What this task involves:
State how many lines in the records hold the word "none", giving the number and no other text.

Extracted entries:
Each wall is flat, endless, passes through zero and stands at right angles to its row. A trip goes straight from one point to another. List the walls that it crosses, first one first.

Walls:
(1): [ 31  23 -29]
(2): [15 -9 -1]
(3): [-39  13  25]
(4): [26  2  4]
Trips:
[-18  28  11] to [ 3 11 24] -> 4
[-10 -28  -9] to [-4 45 15] -> 3, 2, 1, 4
[-19  20  -1] to [ 7  3 24] -> 4, 2
[ 12 -17 -16] to [-31  16 -35] -> 4, 2, 3
[-15   6   3] to [-30 -21  13] -> none

Walls:
(1): [-24  -9 -26  20 -27  -8   0  -9 -10  24  -7]
(2): [ 15 -33  29  10  -7   6 -21   6  15  -4 -20]
(3): [ -1 -32 -16  -1 -19  -1  -1   7   9   2  10]
(4): [-29   7  13  -7  36   1  49  15   7 -33  18]
(5): [ 10   5   3  -8  29 -29   5   1   3 -29   3]
Trips:
[-33   2   8  10  -4  -9  -1   4   0 -27  31] to [ -5   8 -12  30  -1   9  -5  25   6  11  10] -> 5, 4
[-26  -8  27   6  -4 -20 -11  12  -6  40  41] to [ -4  24   3  11   7   2 -32  -1  -8   4  15] -> 3, 1
[ -8 -10 -15  -4 -36 -14 -53   0   1  12   5] to [  9  25 -32 -15   1  -7  13  27 -22 -19 -22] -> 2, 5, 3, 4, 1
[-33   4 -36  60   6  -1   1  -1 -14   1  14] to [ 13 -15   0  17  -9 -15  -7 -27  -4   9 -13] -> 4, 2
[-48  16  -1  -2 -18  21 -16   8 -24  11 -20] to [-20   7  38  20  15 -11 -13  18   1   9  25] -> 4, 2, 1, 5
[  7  30   9  11  34 -20  -6 -17  11  15  -4] to [  6 -36   5  -2  -6   2 -25   8 -14   1  20] -> 4, 2, 3, 5, 1
[-34  16   0  -7 -13  -7  23   4 -27  -7   5] to [  9  22   4 -27  16  41  12  -5  -5 -11 -38] -> 1

Walls:
(1): [ 22  15  27  11  23 -26 -42   2  20   5  22 -30 -31  15  33 -16   8  -7
 -39  -3  -9 -16   9  -3]
(2): [  9  -7 -29   6 -20 -43  -2  35  25 -14  14 -11  12  -3  12 -10 -20  -2
  -5  48 -48  58  14 -19]
(3): [-28  29 -15   2  -9  10 -21 -18 -13 -33   6 -43  13 -21  23  22 -11  24
 -20  -1  10   1 -10  22]
Trips:
[ 29 -12  -1  -1  -2 -12 -23  -8 -43  12  18   5  14  -3  24  23  21   2
 -18  -5  25   5  -5 -25] to [ -2 -15  -7 -13 -30   1  18 -37   3  -3 -11 -41  33 -42  23 -11  14  18
 -23  21  -9  11   8 -34] -> 2, 1
[-11  -7  12  14   7 -19 -17  40 -23  44  21 -32  -3 -32   2  39   1  25
   3 -24  -7  20 -20 -33] to [ 12   4   8 -23 -18  18  -7 -27  48  -4   0 -24 -28 -21   1 -26  21  16
  23  47   2  28 -14  16] -> none
[-11   8 -12  49   7  16 -52  10  14  -3  14  -6 -54  -3  13 -15 -23  17
  -9  20  11  11  -2   8] to [ 23  -5   5  53 -20   2 -19  31  40  18  -3   0  -8  30  36  17 -14  34
 -19  -2  -5  47 -13 -41] -> 3
[-24 -22  23  52 -28  -8  34 -29  30  -1 -31   1 -54  22 -19  23  28  14
  23  31  27  -1  13   9] to [ -4  20  -9  44 -18  19 -27 -17  -6   9  -9  43  -3  27  22  20 -15  45
  28 -11  34  13 -18  27] -> 3
[ 51 -19  -4 -16   4 -25 -24 -23  17 -11  12  12  20  15  44   9 -56  -8
 -24  -6 -10 -25  -5  -8] to [-13  -6 -10  26   8  26   9 -16 -15 -21  -1 -11 -19  30  10   0  19   5
  -7  31  38 -11  14 -28] -> 2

Response for this exercise:
2